■ Stored data entries
■ ■ ■ ■

Each row of a before or after table is a point. One or more steps were done to the points. Then noise was added and the rows were shuffled. The steps act on columns, c1 being the first. Write out the steps. A step turns or swaps two columns, mirrors them in a line or flattens them onto one, adds a multiple of one to another, or multiplies or shifts one. Angles are multiples of 10 degrees, from the lower column toward the higher: turns from -170 to 170, lines from 10 to 170 but not 90. Use the fewest steps. Two steps may share a column if one is a turn and the other turns, adds or multiplies; they go together, in the order done. Otherwise the lowest column goes first.
(in the rows, 128 means zero)

Before, 14 rows:
[[180 170]
 [141 113]
 [138 139]
 [ 88 124]
 [144  97]
 [107  91]
 [ 85  67]
 [117 146]
 [106  71]
 [106  53]
 [130  95]
 [147 104]
 [ 69 103]
 [127 103]]
After:
[[128  89]
 [129 196]
 [129  71]
 [129 103]
 [128 122]
 [127   9]
 [128  88]
 [127  90]
 [130 157]
 [127 146]
 [128  36]
 [127  76]
 [127  78]
 [127  30]]
Steps: multiply c1 by 0; multiply c2 by 1.6

Before, 10 rows:
[[151 100  80 127 156 121]
 [118 145 105 140 100  80]
 [ 91 127  96 136 121 104]
 [109 158 137 162  91 135]
 [107 116 116 158 129  97]
 [120 147  78 155 143  91]
 [143 123 110 137 164 117]
 [184 110 153 139 162 162]
 [118 139 138 179  84 117]
 [139 115 144 175 104 161]]
After:
[[107  95 136  81  33 154]
 [145  98 153 109  84  95]
 [157 176 185 130 102 104]
 [110 203 136  93  38 115]
 [130 126 161 137 109  83]
 [145  58 169 154 157 145]
 [144 116 147 129 150 134]
 [127  82 112 107 145 193]
 [132 156 144  79   8 114]
 [164 171 154 128  84  94]]
Steps: turn c1 and c6 by 60 degrees; multiply c2 by 2.5; add -1.5 times c4 to c5; turn c3 and c4 by -150 degrees

Before (8 x 11):
[[118 121 132 102 159  98 202 138 129 194 131]
 [172 108 159  65 143  77 118 157  74 134 117]
 [126  95 157 112  81 137 117 150  68 147 195]
 [ 74 118 160  88 112 117 158 134  90 133 133]
 [104  89 117  45 143 126 149 117 152 208  45]
 [115 103  92  65 132 201 135 168 187 164  62]
 [ 86 213 155 156  78 144  86 172 181 174  61]
 [ 80 146 161  83 122 150  83 112 138 143 134]]
After:
[[115 193 135 110 195 120  53 118 155 113 135]
 [124 154 120 148  30  71 129  87  93 152 234]
 [115 171 190 178 131 211  92 127  82 140   5]
 [ 78 131  94 194 112 148 148 118 109 103 178]
 [102 219 128 189 161 148  72 143 138 136  25]
 [ 72 136 102 145  98  93  84 101 123 137 182]
 [ 88 140 135 125  32 183 180  74 132  39 108]
 [173 142 123 190 151  56 103  86 159 144 159]]
Steps: turn c2 and c10 by -110 degrees; add 1.5 times c3 to c11; turn c3 and c8 by -140 degrees; turn c4 and c7 by 150 degrees; multiply c5 by 2; turn c6 and c9 by -70 degrees

Before:
[[160 149  38  68 108 161 143 102 155 139  96 114 169 117  78 162  84 172]
 [142 146  80  72  53 150 120 120 140 166  40  79 133  67 132 102 120 200]
 [ 93 199  77 149 105 217 144 109  83 131  93  75  60  75 142  88 105 144]
 [144 110  95 100  78  85  77  30 161 102 132 184 166 148  98 162 160 190]
 [194 120  56 149 146 126  37 106 192 115 149 178 101 128 146 145 183 118]
 [123 163 145 167 138 178 138 180  98 155 182  88  92  71 170  93 125 136]
 [161  95 137 170 205 100  58 133 103 127  92 144  66 206 197 103 130 101]
 [122 160 132 124 105 178 118 141  79 165  81 133  86  45 133 105  78  88]
 [186 135 207 179 191 144  71 151 110  82  50 141  58 150 135 122 149 141]
 [192  91 158 160 139 114  93 120 159 100 127 141  46 181 116  73 150  93]
 [121 140  43 104  71  84  96  83 174 168 106 104 115  94  56 197 117 193]
 [173 120 140 124 130 115  83 177 105  50  81 129  46 175 190 151 133  91]
 [210  51 120 179 178 127  51 144  66  64 119 120  56 140 159 112 137 105]]
After:
[[141 138  52 161  76 143 112 196 121 173 105 109 114 199  50 196 170  96]
 [ 76 113  92 134  78 195 117 205 158 114 133 160 145 150  99 171 155  59]
 [ 68 123  54 144 149 144  43 136 181 117 148  89 181 123 139 119 188 135]
 [105 132 204 156 191 121  96 102 151  74  50  58 188 119 138  85 118 109]
 [116  90 135 138 207 106  83 152 126 127  91  73 178  50 199  78 101 100]
 [131 115 144 135 136  82  83 110 136  48  88  50 182  64 189 143 105 126]
 [ 97  48 121 146 187 121  52 122 137  67 118  30 163 107 159  82  75 131]
 [153 159 133 106 106 141  62  82  83 162  77 112 163 158 127 112  83 214]
 [114  92 160 106 142 132 101 141 149 105 121  52 188  67 107  60 163 129]
 [ 90 144  48 121 116 172 156 109  81 139  97 123  88 161  79 193 155 102]
 [215 203  76 113 111 196 136  62 101 131  89  84 137 182 142  85  81 150]
 [166 163 145 125 141 107 113  58 123 157 173  90 122 175 168  70 100 155]
 [140 146  84  72  51 143 129 113 116 164  43  97  89 224 131 158 146 117]]
Steps: turn c12 and c13 by 130 degrees; turn c1 and c12 by -140 degrees; turn c4 and c16 by -50 degrees; mirror c6 and c8 in the line at 150 degrees; turn c14 and c18 by -140 degrees; add -0.7 times c18 to c7; swap c9 and c17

■ ■ ■ ■

■ EXERCISE
What is needed is a verbatim copy of the data, complete from first line to last.

■ ANSWER TO THIS TASK
Each row of a before or after table is a point. One or more steps were done to the points. Then noise was added and the rows were shuffled. The steps act on columns, c1 being the first. Write out the steps. A step turns or swaps two columns, mirrors them in a line or flattens them onto one, adds a multiple of one to another, or multiplies or shifts one. Angles are multiples of 10 degrees, from the lower column toward the higher: turns from -170 to 170, lines from 10 to 170 but not 90. Use the fewest steps. Two steps may share a column if one is a turn and the other turns, adds or multiplies; they go together, in the order done. Otherwise the lowest column goes first.
(in the rows, 128 means zero)

Before, 14 rows:
[[180 170]
 [141 113]
 [138 139]
 [ 88 124]
 [144  97]
 [107  91]
 [ 85  67]
 [117 146]
 [106  71]
 [106  53]
 [130  95]
 [147 104]
 [ 69 103]
 [127 103]]
After:
[[128  89]
 [129 196]
 [129  71]
 [129 103]
 [128 122]
 [127   9]
 [128  88]
 [127  90]
 [130 157]
 [127 146]
 [128  36]
 [127  76]
 [127  78]
 [127  30]]
Steps: multiply c1 by 0; multiply c2 by 1.6

Before, 10 rows:
[[151 100  80 127 156 121]
 [118 145 105 140 100  80]
 [ 91 127  96 136 121 104]
 [109 158 137 162  91 135]
 [107 116 116 158 129  97]
 [120 147  78 155 143  91]
 [143 123 110 137 164 117]
 [184 110 153 139 162 162]
 [118 139 138 179  84 117]
 [139 115 144 175 104 161]]
After:
[[107  95 136  81  33 154]
 [145  98 153 109  84  95]
 [157 176 185 130 102 104]
 [110 203 136  93  38 115]
 [130 126 161 137 109  83]
 [145  58 169 154 157 145]
 [144 116 147 129 150 134]
 [127  82 112 107 145 193]
 [132 156 144  79   8 114]
 [164 171 154 128  84  94]]
Steps: turn c1 and c6 by 60 degrees; multiply c2 by 2.5; add -1.5 times c4 to c5; turn c3 and c4 by -150 degrees

Before (8 x 11):
[[118 121 132 102 159  98 202 138 129 194 131]
 [172 108 159  65 143  77 118 157  74 134 117]
 [126  95 157 112  81 137 117 150  68 147 195]
 [ 74 118 160  88 112 117 158 134  90 133 133]
 [104  89 117  45 143 126 149 117 152 208  45]
 [115 103  92  65 132 201 135 168 187 164  62]
 [ 86 213 155 156  78 144  86 172 181 174  61]
 [ 80 146 161  83 122 150  83 112 138 143 134]]
After:
[[115 193 135 110 195 120  53 118 155 113 135]
 [124 154 120 148  30  71 129  87  93 152 234]
 [115 171 190 178 131 211  92 127  82 140   5]
 [ 78 131  94 194 112 148 148 118 109 103 178]
 [102 219 128 189 161 148  72 143 138 136  25]
 [ 72 136 102 145  98  93  84 101 123 137 182]
 [ 88 140 135 125  32 183 180  74 132  39 108]
 [173 142 123 190 151  56 103  86 159 144 159]]
Steps: turn c2 and c10 by -110 degrees; add 1.5 times c3 to c11; turn c3 and c8 by -140 degrees; turn c4 and c7 by 150 degrees; multiply c5 by 2; turn c6 and c9 by -70 degrees

Before:
[[160 149  38  68 108 161 143 102 155 139  96 114 169 117  78 162  84 172]
 [142 146  80  72  53 150 120 120 140 166  40  79 133  67 132 102 120 200]
 [ 93 199  77 149 105 217 144 109  83 131  93  75  60  75 142  88 105 144]
 [144 110  95 100  78  85  77  30 161 102 132 184 166 148  98 162 160 190]
 [194 120  56 149 146 126  37 106 192 115 149 178 101 128 146 145 183 118]
 [123 163 145 167 138 178 138 180  98 155 182  88  92  71 170  93 125 136]
 [161  95 137 170 205 100  58 133 103 127  92 144  66 206 197 103 130 101]
 [122 160 132 124 105 178 118 141  79 165  81 133  86  45 133 105  78  88]
 [186 135 207 179 191 144  71 151 110  82  50 141  58 150 135 122 149 141]
 [192  91 158 160 139 114  93 120 159 100 127 141  46 181 116  73 150  93]
 [121 140  43 104  71  84  96  83 174 168 106 104 115  94  56 197 117 193]
 [173 120 140 124 130 115  83 177 105  50  81 129  46 175 190 151 133  91]
 [210  51 120 179 178 127  51 144  66  64 119 120  56 140 159 112 137 105]]
After:
[[141 138  52 161  76 143 112 196 121 173 105 109 114 199  50 196 170  96]
 [ 76 113  92 134  78 195 117 205 158 114 133 160 145 150  99 171 155  59]
 [ 68 123  54 144 149 144  43 136 181 117 148  89 181 123 139 119 188 135]
 [105 132 204 156 191 121  96 102 151  74  50  58 188 119 138  85 118 109]
 [116  90 135 138 207 106  83 152 126 127  91  73 178  50 199  78 101 100]
 [131 115 144 135 136  82  83 110 136  48  88  50 182  64 189 143 105 126]
 [ 97  48 121 146 187 121  52 122 137  67 118  30 163 107 159  82  75 131]
 [153 159 133 106 106 141  62  82  83 162  77 112 163 158 127 112  83 214]
 [114  92 160 106 142 132 101 141 149 105 121  52 188  67 107  60 163 129]
 [ 90 144  48 121 116 172 156 109  81 139  97 123  88 161  79 193 155 102]
 [215 203  76 113 111 196 136  62 101 131  89  84 137 182 142  85  81 150]
 [166 163 145 125 141 107 113  58 123 157 173  90 122 175 168  70 100 155]
 [140 146  84  72  51 143 129 113 116 164  43  97  89 224 131 158 146 117]]
Steps: turn c12 and c13 by 130 degrees; turn c1 and c12 by -140 degrees; turn c4 and c16 by -50 degrees; mirror c6 and c8 in the line at 150 degrees; turn c14 and c18 by -140 degrees; add -0.7 times c18 to c7; swap c9 and c17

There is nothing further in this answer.